Each row has a name. After each piece below comes the name of the row it's from, unless a question asks for something else. Each question is about the rows just above it. Places in a row count from 1.

N: [  2.2 -42.9 -10.2   4.8 -20.3  -7.3   6.6   6.4  -9.9 -20.6  -3.4 -15.9
   5.1 -24.3 -10.3  -2.1  -8.9  -3.9   0.4  -3.5 -14.5  -6.3  -2.3   1.4
 -13.2  -2.6   4.3  35.7   6.4   2.9  11.5 -12.7  10.7  21.4 -20.2  -8.3
  11.2 -22.0]
L: [-15.3 -14.2   4.6  23.2   1.8  -8.0 -30.6 -12.5  -3.8 -36.6  20.1   0.8
  -8.2   4.2 -16.6 -13.9  -6.3   1.5  -6.2  -3.6   9.0  -7.8  45.1   7.1
 -14.6   7.5   6.3 -31.9  -2.9   4.7  -5.5   1.7   7.8  -8.9  28.6  -1.9
 -14.3  24.8]
E: [  8.8  33.3  -9.1   7.6  -6.7   5.7 -12.9 -35.6  -7.0 -29.7 -24.1  -1.2
  10.1   0.6  18.8  -5.3 -15.6   3.3   4.7   7.8  -4.7 -25.7  -0.3  -2.3
  12.2  -7.3  -4.9   8.0  17.8 -11.6   6.5  -9.7  -2.2   6.3  12.7 -16.0
  -4.7  -3.3]
A: [ -3.5  41.4   3.5 -23.2  11.1 -12.4  -4.3  -0.7   0.4  17.8 -12.5   0.5
  -4.7   7.1 -10.8  -1.3  15.8  -2.9   9.6 -11.4   5.2   8.1  -0.4  -0.5
 -20.3 -12.0 -26.0 -22.2   1.4 -10.5  -2.0 -12.8 -10.4 -14.3   8.4   2.5
  18.5  20.7]
G: [ -2.3 -25.8  -2.4  15.5 -17.0  -1.1 -19.3 -30.9  -7.5  20.4  -2.4 -13.4
   0.2   5.7  23.7 -13.7 -14.1   1.5  -7.7  -4.8  -2.8   2.9  13.3  13.3
  10.6   0.8   2.9  22.2  17.3  -4.6   3.2   2.6  -9.3  49.9  35.7 -23.2
  10.4   3.6]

+ + +

The listing above has to be repeated exactly, down to the last line.

Each row has a name. After each piece below comes the name of the row it's from, unless a question asks for something else. Each question is about the rows just above it. Places in a row count from 1.

N: [  2.2 -42.9 -10.2   4.8 -20.3  -7.3   6.6   6.4  -9.9 -20.6  -3.4 -15.9
   5.1 -24.3 -10.3  -2.1  -8.9  -3.9   0.4  -3.5 -14.5  -6.3  -2.3   1.4
 -13.2  -2.6   4.3  35.7   6.4   2.9  11.5 -12.7  10.7  21.4 -20.2  -8.3
  11.2 -22.0]
L: [-15.3 -14.2   4.6  23.2   1.8  -8.0 -30.6 -12.5  -3.8 -36.6  20.1   0.8
  -8.2   4.2 -16.6 -13.9  -6.3   1.5  -6.2  -3.6   9.0  -7.8  45.1   7.1
 -14.6   7.5   6.3 -31.9  -2.9   4.7  -5.5   1.7   7.8  -8.9  28.6  -1.9
 -14.3  24.8]
E: [  8.8  33.3  -9.1   7.6  -6.7   5.7 -12.9 -35.6  -7.0 -29.7 -24.1  -1.2
  10.1   0.6  18.8  -5.3 -15.6   3.3   4.7   7.8  -4.7 -25.7  -0.3  -2.3
  12.2  -7.3  -4.9   8.0  17.8 -11.6   6.5  -9.7  -2.2   6.3  12.7 -16.0
  -4.7  -3.3]
A: [ -3.5  41.4   3.5 -23.2  11.1 -12.4  -4.3  -0.7   0.4  17.8 -12.5   0.5
  -4.7   7.1 -10.8  -1.3  15.8  -2.9   9.6 -11.4   5.2   8.1  -0.4  -0.5
 -20.3 -12.0 -26.0 -22.2   1.4 -10.5  -2.0 -12.8 -10.4 -14.3   8.4   2.5
  18.5  20.7]
G: [ -2.3 -25.8  -2.4  15.5 -17.0  -1.1 -19.3 -30.9  -7.5  20.4  -2.4 -13.4
   0.2   5.7  23.7 -13.7 -14.1   1.5  -7.7  -4.8  -2.8   2.9  13.3  13.3
  10.6   0.8   2.9  22.2  17.3  -4.6   3.2   2.6  -9.3  49.9  35.7 -23.2
  10.4   3.6]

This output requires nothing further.